[Records excerpted from a collection]
####################
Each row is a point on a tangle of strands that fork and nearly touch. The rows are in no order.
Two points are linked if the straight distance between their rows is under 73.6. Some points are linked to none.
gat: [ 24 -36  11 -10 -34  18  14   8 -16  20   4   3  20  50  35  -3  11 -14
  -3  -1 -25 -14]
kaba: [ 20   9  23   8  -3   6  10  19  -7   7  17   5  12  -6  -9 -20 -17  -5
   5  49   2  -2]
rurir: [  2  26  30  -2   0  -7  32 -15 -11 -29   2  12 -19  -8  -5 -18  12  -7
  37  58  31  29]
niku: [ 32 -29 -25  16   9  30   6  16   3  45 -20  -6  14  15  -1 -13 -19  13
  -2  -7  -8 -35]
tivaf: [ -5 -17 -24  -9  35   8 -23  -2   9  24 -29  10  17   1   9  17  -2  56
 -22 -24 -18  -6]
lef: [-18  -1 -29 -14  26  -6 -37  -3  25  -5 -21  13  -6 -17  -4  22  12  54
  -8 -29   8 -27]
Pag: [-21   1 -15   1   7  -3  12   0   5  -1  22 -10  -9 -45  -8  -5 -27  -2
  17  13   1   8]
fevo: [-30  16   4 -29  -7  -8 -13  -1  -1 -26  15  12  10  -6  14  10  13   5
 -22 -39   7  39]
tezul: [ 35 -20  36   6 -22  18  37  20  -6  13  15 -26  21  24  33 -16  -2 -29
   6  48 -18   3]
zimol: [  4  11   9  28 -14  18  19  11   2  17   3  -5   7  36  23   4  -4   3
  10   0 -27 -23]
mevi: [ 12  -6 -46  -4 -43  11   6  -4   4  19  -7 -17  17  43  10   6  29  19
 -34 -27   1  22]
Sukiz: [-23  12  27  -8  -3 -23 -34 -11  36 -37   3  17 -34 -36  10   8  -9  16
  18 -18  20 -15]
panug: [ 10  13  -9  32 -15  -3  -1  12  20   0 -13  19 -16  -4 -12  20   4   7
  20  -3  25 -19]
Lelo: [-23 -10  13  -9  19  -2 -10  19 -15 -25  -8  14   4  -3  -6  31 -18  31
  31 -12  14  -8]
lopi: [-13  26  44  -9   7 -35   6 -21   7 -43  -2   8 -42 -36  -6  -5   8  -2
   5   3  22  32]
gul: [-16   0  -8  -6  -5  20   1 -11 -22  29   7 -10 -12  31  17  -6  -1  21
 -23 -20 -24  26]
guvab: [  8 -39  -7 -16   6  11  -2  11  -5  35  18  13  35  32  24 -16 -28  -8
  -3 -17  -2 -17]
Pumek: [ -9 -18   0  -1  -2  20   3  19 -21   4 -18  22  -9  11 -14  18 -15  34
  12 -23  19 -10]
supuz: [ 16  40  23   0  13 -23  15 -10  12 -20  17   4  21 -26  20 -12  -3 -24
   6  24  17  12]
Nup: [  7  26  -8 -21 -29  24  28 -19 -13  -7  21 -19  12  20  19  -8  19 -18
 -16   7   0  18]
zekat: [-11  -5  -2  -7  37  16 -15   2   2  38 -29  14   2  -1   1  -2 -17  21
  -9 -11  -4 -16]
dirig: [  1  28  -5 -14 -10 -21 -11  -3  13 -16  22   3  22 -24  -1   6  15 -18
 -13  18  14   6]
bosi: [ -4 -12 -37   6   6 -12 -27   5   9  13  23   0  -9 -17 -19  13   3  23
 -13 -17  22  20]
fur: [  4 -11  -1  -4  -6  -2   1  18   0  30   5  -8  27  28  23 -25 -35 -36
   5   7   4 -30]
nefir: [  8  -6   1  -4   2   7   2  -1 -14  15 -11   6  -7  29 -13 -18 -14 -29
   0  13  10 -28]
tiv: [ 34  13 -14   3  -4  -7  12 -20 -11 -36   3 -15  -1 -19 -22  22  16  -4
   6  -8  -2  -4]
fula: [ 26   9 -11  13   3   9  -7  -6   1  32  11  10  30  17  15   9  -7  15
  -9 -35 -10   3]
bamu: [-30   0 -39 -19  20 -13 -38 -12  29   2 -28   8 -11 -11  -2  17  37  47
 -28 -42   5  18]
####################
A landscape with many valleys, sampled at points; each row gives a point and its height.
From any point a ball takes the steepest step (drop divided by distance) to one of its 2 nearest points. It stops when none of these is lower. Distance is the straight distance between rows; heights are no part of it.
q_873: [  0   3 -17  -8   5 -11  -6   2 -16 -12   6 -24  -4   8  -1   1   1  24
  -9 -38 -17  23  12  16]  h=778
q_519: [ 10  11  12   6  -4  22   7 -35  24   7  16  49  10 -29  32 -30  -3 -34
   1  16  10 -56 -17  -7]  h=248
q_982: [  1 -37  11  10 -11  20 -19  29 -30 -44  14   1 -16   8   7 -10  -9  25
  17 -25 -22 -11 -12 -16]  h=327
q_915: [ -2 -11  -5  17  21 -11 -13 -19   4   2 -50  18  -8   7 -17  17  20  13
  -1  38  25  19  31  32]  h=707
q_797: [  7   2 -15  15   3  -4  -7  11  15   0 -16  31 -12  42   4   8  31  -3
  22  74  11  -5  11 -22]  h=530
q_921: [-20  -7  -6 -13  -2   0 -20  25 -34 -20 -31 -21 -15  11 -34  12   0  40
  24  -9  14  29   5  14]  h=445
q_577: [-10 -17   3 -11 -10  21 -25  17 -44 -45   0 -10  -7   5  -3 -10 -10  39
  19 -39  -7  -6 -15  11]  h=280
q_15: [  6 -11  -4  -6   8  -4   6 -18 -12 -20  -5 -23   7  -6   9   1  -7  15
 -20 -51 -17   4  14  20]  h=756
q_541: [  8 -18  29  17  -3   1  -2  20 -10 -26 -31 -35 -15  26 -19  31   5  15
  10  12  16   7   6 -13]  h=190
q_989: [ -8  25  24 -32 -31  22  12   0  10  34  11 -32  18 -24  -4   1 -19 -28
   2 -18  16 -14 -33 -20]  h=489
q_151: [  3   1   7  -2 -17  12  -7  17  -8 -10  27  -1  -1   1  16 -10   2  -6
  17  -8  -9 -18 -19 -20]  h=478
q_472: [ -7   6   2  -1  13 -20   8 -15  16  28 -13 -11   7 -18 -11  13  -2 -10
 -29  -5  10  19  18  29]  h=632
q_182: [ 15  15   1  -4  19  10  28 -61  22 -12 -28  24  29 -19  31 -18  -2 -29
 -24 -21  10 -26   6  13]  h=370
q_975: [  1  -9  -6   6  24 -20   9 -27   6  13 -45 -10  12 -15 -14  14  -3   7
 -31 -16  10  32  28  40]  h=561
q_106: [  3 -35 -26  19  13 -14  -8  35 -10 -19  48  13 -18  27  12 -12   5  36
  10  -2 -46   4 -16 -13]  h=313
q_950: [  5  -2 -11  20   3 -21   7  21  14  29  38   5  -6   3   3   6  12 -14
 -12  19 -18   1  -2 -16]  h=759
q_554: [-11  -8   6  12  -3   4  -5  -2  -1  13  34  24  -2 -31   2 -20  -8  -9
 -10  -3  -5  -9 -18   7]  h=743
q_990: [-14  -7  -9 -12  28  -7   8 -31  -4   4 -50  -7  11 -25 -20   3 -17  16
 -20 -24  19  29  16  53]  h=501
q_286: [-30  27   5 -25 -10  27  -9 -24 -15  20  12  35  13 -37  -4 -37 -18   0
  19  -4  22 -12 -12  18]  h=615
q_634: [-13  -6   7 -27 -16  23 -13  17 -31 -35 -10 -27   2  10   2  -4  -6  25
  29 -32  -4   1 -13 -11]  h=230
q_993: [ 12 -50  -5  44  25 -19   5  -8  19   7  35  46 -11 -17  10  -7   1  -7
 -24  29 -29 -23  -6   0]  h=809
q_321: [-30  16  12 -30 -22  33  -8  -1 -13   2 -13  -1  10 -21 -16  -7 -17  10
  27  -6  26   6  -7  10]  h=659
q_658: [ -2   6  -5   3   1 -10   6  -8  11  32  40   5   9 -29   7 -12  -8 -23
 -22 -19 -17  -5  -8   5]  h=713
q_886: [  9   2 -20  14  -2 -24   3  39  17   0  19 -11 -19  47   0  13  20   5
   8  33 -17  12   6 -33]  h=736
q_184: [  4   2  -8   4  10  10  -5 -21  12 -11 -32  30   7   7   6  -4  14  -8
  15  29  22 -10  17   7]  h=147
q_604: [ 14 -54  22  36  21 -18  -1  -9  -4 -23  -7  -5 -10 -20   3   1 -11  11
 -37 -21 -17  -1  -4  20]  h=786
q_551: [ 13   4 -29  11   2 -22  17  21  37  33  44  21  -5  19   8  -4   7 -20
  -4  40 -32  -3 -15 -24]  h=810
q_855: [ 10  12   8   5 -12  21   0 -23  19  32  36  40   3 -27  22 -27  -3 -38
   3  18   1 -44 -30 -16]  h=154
####################
● EXERCISE DETAILS: For the records above, state the count of lines where "straight" appears, without any other text.

● RESULT BELOW: 2